* **Extracted information**:

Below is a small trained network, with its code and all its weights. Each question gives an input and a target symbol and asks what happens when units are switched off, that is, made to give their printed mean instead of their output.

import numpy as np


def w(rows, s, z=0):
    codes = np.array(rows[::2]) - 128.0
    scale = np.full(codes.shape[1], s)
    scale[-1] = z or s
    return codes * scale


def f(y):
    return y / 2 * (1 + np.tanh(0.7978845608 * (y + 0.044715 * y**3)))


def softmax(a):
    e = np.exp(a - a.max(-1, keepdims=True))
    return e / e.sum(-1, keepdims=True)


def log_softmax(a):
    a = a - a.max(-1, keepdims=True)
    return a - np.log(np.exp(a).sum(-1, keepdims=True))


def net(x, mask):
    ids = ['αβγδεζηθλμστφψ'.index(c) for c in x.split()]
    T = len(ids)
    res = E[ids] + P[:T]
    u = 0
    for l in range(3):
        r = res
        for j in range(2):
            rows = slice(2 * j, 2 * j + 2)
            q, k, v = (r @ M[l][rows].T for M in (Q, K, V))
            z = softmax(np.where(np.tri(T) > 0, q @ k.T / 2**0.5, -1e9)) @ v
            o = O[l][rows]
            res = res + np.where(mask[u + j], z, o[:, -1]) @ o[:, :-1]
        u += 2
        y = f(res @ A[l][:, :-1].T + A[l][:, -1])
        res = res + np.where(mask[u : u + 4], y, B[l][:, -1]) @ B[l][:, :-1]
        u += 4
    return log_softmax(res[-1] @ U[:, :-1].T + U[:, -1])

* * *

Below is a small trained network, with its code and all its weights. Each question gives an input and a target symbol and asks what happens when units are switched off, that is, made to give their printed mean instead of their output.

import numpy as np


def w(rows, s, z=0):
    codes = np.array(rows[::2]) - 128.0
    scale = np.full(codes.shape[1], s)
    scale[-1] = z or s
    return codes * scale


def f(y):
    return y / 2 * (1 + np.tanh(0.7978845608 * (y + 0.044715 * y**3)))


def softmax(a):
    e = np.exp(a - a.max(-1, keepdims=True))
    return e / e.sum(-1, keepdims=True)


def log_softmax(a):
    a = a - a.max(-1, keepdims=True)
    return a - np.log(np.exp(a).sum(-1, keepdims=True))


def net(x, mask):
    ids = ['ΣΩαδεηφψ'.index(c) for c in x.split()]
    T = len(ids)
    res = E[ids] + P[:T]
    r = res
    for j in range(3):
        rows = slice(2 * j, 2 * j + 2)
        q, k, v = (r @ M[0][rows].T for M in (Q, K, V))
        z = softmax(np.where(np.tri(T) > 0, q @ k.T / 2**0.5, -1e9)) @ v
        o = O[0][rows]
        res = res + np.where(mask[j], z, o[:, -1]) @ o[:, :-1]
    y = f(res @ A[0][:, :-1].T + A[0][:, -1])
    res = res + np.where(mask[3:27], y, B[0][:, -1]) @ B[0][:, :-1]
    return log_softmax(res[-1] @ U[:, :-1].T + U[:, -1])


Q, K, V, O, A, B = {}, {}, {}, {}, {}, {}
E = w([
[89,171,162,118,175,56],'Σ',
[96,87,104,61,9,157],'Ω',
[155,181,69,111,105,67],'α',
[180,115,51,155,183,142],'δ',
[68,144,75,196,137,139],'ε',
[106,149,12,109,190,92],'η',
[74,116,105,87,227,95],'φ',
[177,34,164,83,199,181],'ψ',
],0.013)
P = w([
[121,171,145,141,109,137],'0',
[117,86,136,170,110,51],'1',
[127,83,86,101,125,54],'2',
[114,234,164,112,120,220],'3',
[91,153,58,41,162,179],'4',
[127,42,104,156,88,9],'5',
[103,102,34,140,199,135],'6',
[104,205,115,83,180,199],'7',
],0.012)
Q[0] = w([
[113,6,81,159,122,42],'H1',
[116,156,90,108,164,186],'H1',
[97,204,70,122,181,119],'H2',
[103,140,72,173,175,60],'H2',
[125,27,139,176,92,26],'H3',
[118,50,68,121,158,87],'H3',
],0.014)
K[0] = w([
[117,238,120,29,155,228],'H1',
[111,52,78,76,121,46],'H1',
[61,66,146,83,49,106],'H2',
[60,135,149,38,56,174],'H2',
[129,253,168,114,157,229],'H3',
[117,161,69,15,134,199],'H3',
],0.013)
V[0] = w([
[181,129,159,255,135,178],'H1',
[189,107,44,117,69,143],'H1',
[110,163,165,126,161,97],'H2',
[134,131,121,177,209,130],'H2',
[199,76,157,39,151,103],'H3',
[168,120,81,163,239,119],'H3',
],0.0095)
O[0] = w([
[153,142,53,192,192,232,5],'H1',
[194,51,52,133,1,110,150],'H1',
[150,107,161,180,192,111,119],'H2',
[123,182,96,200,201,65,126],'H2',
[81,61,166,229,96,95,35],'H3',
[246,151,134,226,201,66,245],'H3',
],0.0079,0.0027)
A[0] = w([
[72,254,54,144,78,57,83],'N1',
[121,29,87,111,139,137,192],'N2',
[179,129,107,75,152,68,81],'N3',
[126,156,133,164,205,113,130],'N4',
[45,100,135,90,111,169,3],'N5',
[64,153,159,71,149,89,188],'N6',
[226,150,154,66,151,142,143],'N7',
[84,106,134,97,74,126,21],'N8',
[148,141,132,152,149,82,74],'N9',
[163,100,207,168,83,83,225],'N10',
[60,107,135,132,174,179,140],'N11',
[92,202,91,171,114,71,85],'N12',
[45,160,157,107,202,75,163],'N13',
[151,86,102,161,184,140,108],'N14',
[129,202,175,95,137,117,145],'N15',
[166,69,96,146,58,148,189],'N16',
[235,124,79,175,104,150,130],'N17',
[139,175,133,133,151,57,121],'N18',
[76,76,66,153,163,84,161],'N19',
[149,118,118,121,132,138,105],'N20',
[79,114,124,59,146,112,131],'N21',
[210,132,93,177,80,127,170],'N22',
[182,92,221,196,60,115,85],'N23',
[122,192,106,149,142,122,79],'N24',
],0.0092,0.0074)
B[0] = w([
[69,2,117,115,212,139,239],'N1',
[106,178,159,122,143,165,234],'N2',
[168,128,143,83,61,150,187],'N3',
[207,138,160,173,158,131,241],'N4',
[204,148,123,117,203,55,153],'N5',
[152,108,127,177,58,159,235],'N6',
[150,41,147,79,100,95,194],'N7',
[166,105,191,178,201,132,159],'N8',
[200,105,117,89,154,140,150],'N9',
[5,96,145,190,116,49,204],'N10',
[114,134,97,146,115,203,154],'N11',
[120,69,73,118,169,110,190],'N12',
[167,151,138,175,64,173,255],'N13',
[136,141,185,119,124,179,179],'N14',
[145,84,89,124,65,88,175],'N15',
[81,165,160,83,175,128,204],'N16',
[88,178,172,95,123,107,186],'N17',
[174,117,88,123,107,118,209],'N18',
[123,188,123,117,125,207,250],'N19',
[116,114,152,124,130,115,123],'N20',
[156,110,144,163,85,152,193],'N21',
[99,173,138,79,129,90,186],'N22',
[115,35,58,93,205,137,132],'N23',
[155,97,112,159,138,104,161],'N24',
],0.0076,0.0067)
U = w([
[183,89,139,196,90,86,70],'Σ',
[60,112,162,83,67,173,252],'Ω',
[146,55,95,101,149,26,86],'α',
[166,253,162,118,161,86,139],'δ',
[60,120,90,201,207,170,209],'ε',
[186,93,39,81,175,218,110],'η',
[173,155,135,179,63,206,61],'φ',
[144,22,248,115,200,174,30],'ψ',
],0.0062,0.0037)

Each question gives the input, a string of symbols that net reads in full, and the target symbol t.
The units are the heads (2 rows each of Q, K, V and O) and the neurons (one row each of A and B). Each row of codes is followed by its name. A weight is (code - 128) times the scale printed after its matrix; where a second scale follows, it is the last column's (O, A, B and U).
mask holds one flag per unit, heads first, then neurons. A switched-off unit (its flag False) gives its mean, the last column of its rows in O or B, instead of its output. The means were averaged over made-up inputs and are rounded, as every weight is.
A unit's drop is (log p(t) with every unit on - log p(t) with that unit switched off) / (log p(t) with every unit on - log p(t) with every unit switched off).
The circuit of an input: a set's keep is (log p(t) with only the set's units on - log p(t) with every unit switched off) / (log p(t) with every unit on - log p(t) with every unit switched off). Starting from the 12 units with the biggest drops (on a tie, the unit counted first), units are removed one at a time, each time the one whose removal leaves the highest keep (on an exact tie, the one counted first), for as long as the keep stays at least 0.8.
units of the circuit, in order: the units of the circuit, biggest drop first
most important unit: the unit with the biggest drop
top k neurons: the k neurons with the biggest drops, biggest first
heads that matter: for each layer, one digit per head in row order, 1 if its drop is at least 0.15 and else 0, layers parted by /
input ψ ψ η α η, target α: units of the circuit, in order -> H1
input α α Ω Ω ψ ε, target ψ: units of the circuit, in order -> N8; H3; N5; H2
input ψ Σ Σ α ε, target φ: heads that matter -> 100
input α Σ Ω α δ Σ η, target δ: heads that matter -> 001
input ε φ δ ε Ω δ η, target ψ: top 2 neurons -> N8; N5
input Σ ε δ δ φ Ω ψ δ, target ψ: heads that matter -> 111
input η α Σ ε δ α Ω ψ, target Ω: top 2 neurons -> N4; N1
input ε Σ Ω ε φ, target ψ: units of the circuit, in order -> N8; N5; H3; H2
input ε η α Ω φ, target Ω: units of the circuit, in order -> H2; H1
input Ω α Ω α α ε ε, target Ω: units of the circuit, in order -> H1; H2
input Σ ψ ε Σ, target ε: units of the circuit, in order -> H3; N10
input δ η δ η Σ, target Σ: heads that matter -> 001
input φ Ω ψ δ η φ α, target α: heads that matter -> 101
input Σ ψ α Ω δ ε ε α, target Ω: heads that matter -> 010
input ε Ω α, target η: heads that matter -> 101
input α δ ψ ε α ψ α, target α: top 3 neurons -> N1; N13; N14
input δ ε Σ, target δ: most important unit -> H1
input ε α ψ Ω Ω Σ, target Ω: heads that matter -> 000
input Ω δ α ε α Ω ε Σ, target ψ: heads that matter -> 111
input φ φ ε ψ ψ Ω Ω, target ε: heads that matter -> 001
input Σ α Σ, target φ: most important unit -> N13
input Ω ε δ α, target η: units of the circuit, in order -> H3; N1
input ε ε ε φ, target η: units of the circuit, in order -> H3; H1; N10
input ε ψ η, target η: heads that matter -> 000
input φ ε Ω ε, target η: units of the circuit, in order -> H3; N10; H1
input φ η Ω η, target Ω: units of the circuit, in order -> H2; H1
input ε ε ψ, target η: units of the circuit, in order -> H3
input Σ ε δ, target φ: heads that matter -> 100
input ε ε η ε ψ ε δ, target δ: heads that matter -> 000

* **Task requirements**:
Only lines containing "range" belong in the answer; copy every such line from the records.

* **Solution**:
    for l in range(3):
        for j in range(2):
    for j in range(3):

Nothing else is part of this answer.